Dataset excerpts section start

Each row is a point on a landscape with many valleys, with its height.
From any point a ball rolls to the lowest of the 2 points nearest to it. It stops when none of these is lower. Distance is the straight distance between rows; heights are no part of it.
Z932: -10	5	-22	-36	38	-16	-7	0	88	-11	22	-10	13	12	58	-25	20	1	16	16	-14	58  height 5.39
Z438: -2	22	1	13	-49	-7	-12	-36	51	4	5	60	-57	8	-43	-29	16	64	-17	25	-42	20  height 3.86
Z482: -11	-5	-6	21	27	-5	-29	-38	-9	3	14	77	-33	-34	15	11	9	49	-35	-57	-51	-29  height 3.52
Z87: -8	-3	39	-64	15	-3	31	14	29	-36	-31	-33	29	41	-15	15	-25	-18	28	18	25	51  height 6.65
Z272: 41	-68	-12	-34	-17	-64	-76	-12	12	49	8	-7	-18	8	29	19	10	-34	-7	35	15	-13  height 4.80
Z64: 29	-6	20	31	-31	42	4	19	-46	-30	-49	54	-49	-15	-38	14	-5	0	3	-23	18	-51  height 6.13
Z502: 17	89	14	0	42	28	40	-27	14	-12	43	-4	-37	48	-45	2	1	34	14	-26	27	-3  height 5.43
Z470: 49	18	8	-16	-27	-20	-60	1	38	27	0	36	1	35	-27	1	11	-62	-6	44	32	-14  height 6.86
Z688: 6	1	-2	32	-16	-1	-43	-4	3	-3	-16	61	-65	-12	0	13	20	10	5	9	-14	-16  height 2.95
Z146: 8	64	20	0	-13	13	41	-16	-2	-10	9	23	-25	39	-49	3	1	45	-30	-13	3	-13  height 5.06
Z966: 20	10	-99	-55	15	16	-16	37	64	-35	35	-35	-16	16	63	-32	-7	5	41	-32	39	32  height 5.14
Z822: -31	44	35	-51	35	-22	65	-13	-10	-19	72	-29	39	41	-19	33	-23	18	33	-9	4	46  height 4.14
Z41: 20	-63	-25	10	-86	24	-6	14	-12	-4	-49	3	-40	0	-18	5	25	-2	34	62	-8	36  height 4.68
Z849: 17	-42	-111	44	14	10	-17	32	4	-71	-4	3	-68	-42	41	0	-29	-29	25	-62	9	-32  height 9.07
Z212: 21	-24	-78	26	24	28	6	22	16	-49	-41	-23	-28	-45	54	-11	-45	-49	18	-34	40	-24  height 8.96
Z12: 0	47	9	24	41	-20	0	-11	37	23	-2	-11	41	-32	-1	-25	-37	-88	-39	17	27	-57  height 3.59
Z445: -63	10	-12	56	-11	-43	25	-23	-77	8	55	-14	61	-5	-5	-11	9	47	-29	-3	-81	24  height 1.95
Z484: 27	29	-110	-30	24	20	-32	53	84	-23	55	-12	-8	-30	48	-45	-17	-20	7	-48	36	-10  height 4.78
Z144: -45	22	3	10	2	24	102	-9	-23	-42	11	-51	61	15	-4	0	5	38	36	-6	-5	85  height 3.02
Z604: 24	32	-28	1	5	7	-2	2	45	-28	-16	43	-29	-27	0	-38	-39	-13	-33	-30	22	-48  height 7.05
Z152: 10	70	45	-25	19	-22	33	10	-27	-25	30	13	64	35	-25	-8	-29	-34	-27	-11	37	-13  height 2.84
Z950: -16	61	17	31	74	13	47	-1	8	-24	5	-9	45	11	26	4	8	-23	5	-31	27	-1  height 3.82
Z655: -9	-70	-3	-27	-5	-21	-45	-57	-17	64	11	27	-17	-42	-7	20	14	47	-29	-16	-80	11  height 2.26
Z374: 41	-21	-26	31	-19	44	32	-6	-25	4	-24	-35	-50	13	-11	30	33	24	67	5	30	31  height 6.05
Z47: 20	-8	-68	-34	-29	1	-7	9	72	-18	24	11	-55	27	11	-49	-17	56	-12	-1	-18	18  height 3.62
Z320: 13	-17	24	32	6	33	29	3	-57	18	-39	-32	-20	4	-12	34	31	12	28	7	13	-6  height 6.35
Z585: -31	-18	30	-14	23	-16	-32	7	-71	7	-24	-5	20	-22	28	51	6	-12	-17	-25	12	-54  height 6.17
Z70: -20	32	64	10	-77	-8	41	17	-68	8	47	15	49	31	-64	7	30	2	13	34	-22	58  height 4.13
Z147: -21	-30	4	-46	-21	-25	-15	-82	-23	43	33	25	-10	-34	-15	6	9	85	-25	-47	-68	22  height 2.77
Z112: 21	-8	-83	-20	14	22	-30	67	84	-25	59	4	-28	-45	58	-50	-9	43	-15	-58	-7	-3  height 4.40
Z823: 26	-12	-112	9	7	8	-49	20	25	-52	40	7	-76	-45	48	-5	-12	-14	45	-70	31	-27  height 9.16
Z466: 1	-22	14	-70	11	2	23	9	20	-26	-32	-47	17	11	28	14	-39	-23	23	-6	37	-2  height 6.69
Z843: 39	17	11	57	24	44	10	23	11	-3	-36	8	5	25	10	-2	12	-50	30	25	33	2  height 4.59
Z290: 10	-54	-33	-20	43	-1	-64	-21	-3	28	-3	48	-49	-36	30	7	-30	29	-39	-64	-57	-43  height 4.11
Z425: -7	-7	-9	-12	-17	9	-16	-60	-7	10	32	64	-50	-46	-13	6	5	90	-23	-62	-66	0  height 3.09
Z746: 23	-6	-66	29	-49	-2	-20	-10	46	-20	17	36	-79	19	-19	-37	5	39	-9	37	-29	24  height 2.37
Z476: -46	-36	32	1	-71	-15	-33	-26	-34	35	-16	15	21	-44	-24	7	43	35	-6	29	-54	20  height 2.61
Z408: -39	-9	63	0	-16	-40	13	11	-1	38	-9	-29	25	28	-29	10	7	21	-25	41	-20	3  height 5.60
Z363: 94	14	30	35	53	85	22	13	12	32	14	-25	23	71	-70	11	-2	-62	35	32	54	17  height 4.33
Z563: -31	0	15	-35	55	-30	-10	-13	38	6	12	-14	40	0	65	-18	0	-2	-7	-17	-14	6  height 4.87
Z291: 15	19	-70	-35	33	-1	-14	-2	58	-29	30	-39	-10	39	40	-14	9	-22	43	11	31	35  height 5.48
Z65: -19	-25	45	27	-54	17	10	8	-27	43	-20	-66	21	9	-43	33	59	-6	52	59	-10	66  height 3.88
Z964: 18	-29	-38	-10	-20	2	0	-8	3	-2	-11	-50	-27	33	12	10	23	5	29	36	24	40  height 5.61
Z566: -43	17	25	-38	40	-25	40	-2	7	0	33	-63	14	30	8	14	-7	35	21	-12	9	20  height 4.36
Z667: 17	11	-43	40	17	-4	-12	7	31	9	-21	-11	27	-21	16	-22	-20	-95	-8	39	36	-47  height 5.38
Z657: -39	-30	19	71	8	15	-11	21	-74	26	-36	-1	-13	-11	-11	33	25	24	-20	25	-46	-46  height 3.43
Z500: -4	4	-7	4	48	-22	-37	-17	33	-2	-3	16	8	-26	66	2	-1	-29	-6	-19	0	-24  height 5.40
Z837: 94	-13	19	46	27	86	-2	30	-6	26	-10	10	6	42	-26	12	24	-66	50	23	49	23  height 1.20
Z103: 2	47	-64	4	43	51	18	38	44	-19	36	-46	-46	11	16	-16	7	59	31	-48	10	-11  height 6.02
Z308: 19	-13	40	-63	14	-36	-20	-20	1	31	-12	-18	20	-18	-6	8	-48	-37	-29	-12	39	-40  height 8.55
Z84: -33	-61	-22	32	2	-7	-34	8	-25	18	-47	-14	-38	-3	5	21	-13	12	-29	32	-46	-54  height 4.35
Z50: -2	-35	-40	-34	11	2	-3	16	14	-23	-50	-33	6	-51	51	-24	-61	-41	-10	-22	25	-55  height 8.81
Z137: -1	-5	-1	-50	28	-10	0	-5	2	10	-21	-28	25	-33	4	-11	-61	-21	-52	-43	35	-74  height 8.69
Z481: 1	-22	4	-36	19	-3	-11	11	-35	-5	-45	-33	10	-14	37	36	-7	-24	25	-10	46	-29  height 6.44
Z611: -30	28	34	-8	0	18	30	-14	7	-31	4	19	20	-3	12	2	23	27	22	2	-8	59  height 2.27
Z766: -28	-29	3	6	30	-8	-49	-5	-21	-4	-27	31	-9	-53	55	34	10	-10	-3	-21	-11	-31  height 5.87
Z986: 3	-18	-46	-26	-1	16	-16	16	70	-22	17	8	-42	-30	39	-43	-5	58	-25	-30	-29	8  height 4.07
Z636: 40	42	7	32	-4	39	9	-1	7	-39	-35	49	-42	-25	-16	-22	-24	-34	-3	-22	41	-42  height 6.64
Z523: -65	-5	-2	68	-11	-10	4	-12	-90	29	8	-17	33	-21	-27	29	28	36	-10	21	-65	-7  height 2.59
Z590: 57	-32	-51	-39	-17	-59	-83	-6	4	45	8	10	-23	-7	18	3	-23	-44	-26	13	40	-52  height 5.97
Z751: 47	-10	37	-41	-14	-41	-40	-10	34	32	-31	7	19	-3	-20	-23	-33	-49	-38	38	34	-31  height 8.09
Z432: -70	22	21	17	-14	-33	74	-11	-41	0	39	-55	59	23	-27	15	4	31	24	8	-21	62  height 2.73
Z437: 4	24	38	-47	18	-7	3	-12	49	-20	-16	52	59	-16	23	-49	-32	-26	-43	-26	-1	-7  height 7.60
Z353: 32	-40	8	18	-61	54	13	20	-28	-26	-69	26	-46	-17	-20	0	11	-15	21	27	10	5  height 5.50
Z57: 14	-57	1	-36	-4	-50	-49	-41	1	51	6	-3	-22	-12	41	16	15	30	-10	6	-25	-1  height 3.29
Z788: -19	15	70	38	-57	25	10	40	-88	20	4	41	4	22	-36	16	51	-14	-14	4	-12	-24  height 5.33
Z242: -53	41	24	-4	30	22	80	2	-22	-63	29	-3	58	27	24	-8	8	6	7	-11	-10	70  height 2.86
Z344: 37	-35	-31	-21	19	-24	-79	-27	7	38	6	24	-33	-30	18	-4	-39	-28	-24	-33	-2	-65  height 4.93
Z504: -19	-1	27	24	-15	10	2	1	-18	-20	-14	47	-11	-10	4	0	24	18	-8	8	-18	13  height 0.97
Z773: -41	-51	18	16	-13	-21	-1	21	-4	27	-40	-32	17	3	8	-6	7	19	-28	51	-48	-7  height 5.09
Z128: 4	0	83	-11	-7	-1	4	29	16	22	-9	-1	35	50	-48	18	4	-35	-11	49	10	13  height 6.36
Z674: 36	-21	-1	19	-38	-18	-48	11	7	15	-7	40	-41	14	-5	0	38	-26	6	49	7	-4  height 4.94
Z55: -46	26	22	29	27	-15	10	16	-56	-35	9	51	29	-16	36	4	12	13	-36	-13	-22	1  height 2.44
Z427: -15	41	31	0	-52	-7	28	-32	-2	12	10	26	-20	11	-70	-13	-1	58	-27	13	-26	16  height 4.62
Z972: -49	-5	0	-35	33	-29	2	-13	32	17	25	-41	14	-3	37	8	11	54	-3	-41	-12	23  height 4.57
Z652: 12	-11	17	-34	-6	2	2	0	27	-30	-37	61	8	-33	32	-45	-38	-3	-36	-35	-4	-27  height 7.36
Z780: 27	-19	2	-28	-3	14	15	6	23	-10	-16	-60	0	67	-28	26	-3	-26	46	53	24	48  height 6.18
Z26: -15	18	61	13	-57	-15	30	39	-105	10	59	18	31	38	-45	2	6	0	-35	21	-14	2  height 4.71
Z548: -22	47	60	-20	36	-37	45	5	1	-10	43	-7	56	61	-40	12	-24	-24	2	6	17	17  height 3.67
Z787: -64	-6	10	-6	-6	-45	41	-18	-46	10	38	-34	42	3	-12	0	-16	64	-18	-2	-48	17  height 2.36
Z321: -38	33	18	26	56	-3	17	17	-35	-34	-19	9	63	-6	58	0	2	-29	-9	-23	10	-9  height 3.26
Z159: 32	56	-36	15	50	42	32	-3	35	-20	15	-30	-40	33	-7	-6	0	1	24	-28	39	-22  height 5.76
Z382: 35	-4	-17	68	24	3	-18	16	14	-10	-28	13	-17	-20	18	-7	9	-66	11	23	26	-50  height 6.01
Z76: 2	76	33	4	31	-27	9	-4	-2	16	14	35	65	-3	-15	-16	-41	-59	-46	-11	29	-46  height 0.77
Z360: 1	-38	28	45	-84	45	3	16	-31	29	-46	-22	1	-5	-49	7	52	-5	36	40	-19	46  height 4.67
Z525: 91	30	-9	36	48	52	33	7	16	23	-15	-32	3	42	-54	2	-34	-63	19	15	71	-19  height 5.69
Z884: -49	-9	25	14	-30	-9	42	-30	-21	18	5	-68	51	-4	-39	25	35	32	53	26	-25	62  height 3.11
Z406: -19	-41	5	-20	-85	-10	-29	-21	-1	16	-27	4	-32	-21	-29	-9	26	38	4	52	-27	30  height 3.56
Z123: -46	6	48	17	-95	-27	3	-11	-55	24	14	8	63	-22	-61	11	41	20	5	28	-38	44  height 3.45

Where does a ball stop that starts at each point below?
Z766 | Z76
Z344 | Z655
Z849 | Z504
Z932 | Z76
Z103 | Z746
Z408 | Z445
Z291 | Z746
Z159 | Z746

Call two points neighbours if one is among the 2 nearest of the other. Go from one point of each pair to the other, from neighbour to neighbour, staying as low as possible. Name the highest point that can't be avoided.
Z432 / Z476 | Z41
Z746 / Z837 | Z382
Z432 / Z964 | Z320
Z746 / Z76 | Z291
Z504 / Z432 | Z144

Dataset excerpts section end

In the entries above, take the line containing "Where does a" and each later line through the last, and repeat them exactly. Output nothing else.

— Written answer —
Where does a ball stop that starts at each point below?
Z766 | Z76
Z344 | Z655
Z849 | Z504
Z932 | Z76
Z103 | Z746
Z408 | Z445
Z291 | Z746
Z159 | Z746

Call two points neighbours if one is among the 2 nearest of the other. Go from one point of each pair to the other, from neighbour to neighbour, staying as low as possible. Name the highest point that can't be avoided.
Z432 / Z476 | Z41
Z746 / Z837 | Z382
Z432 / Z964 | Z320
Z746 / Z76 | Z291
Z504 / Z432 | Z144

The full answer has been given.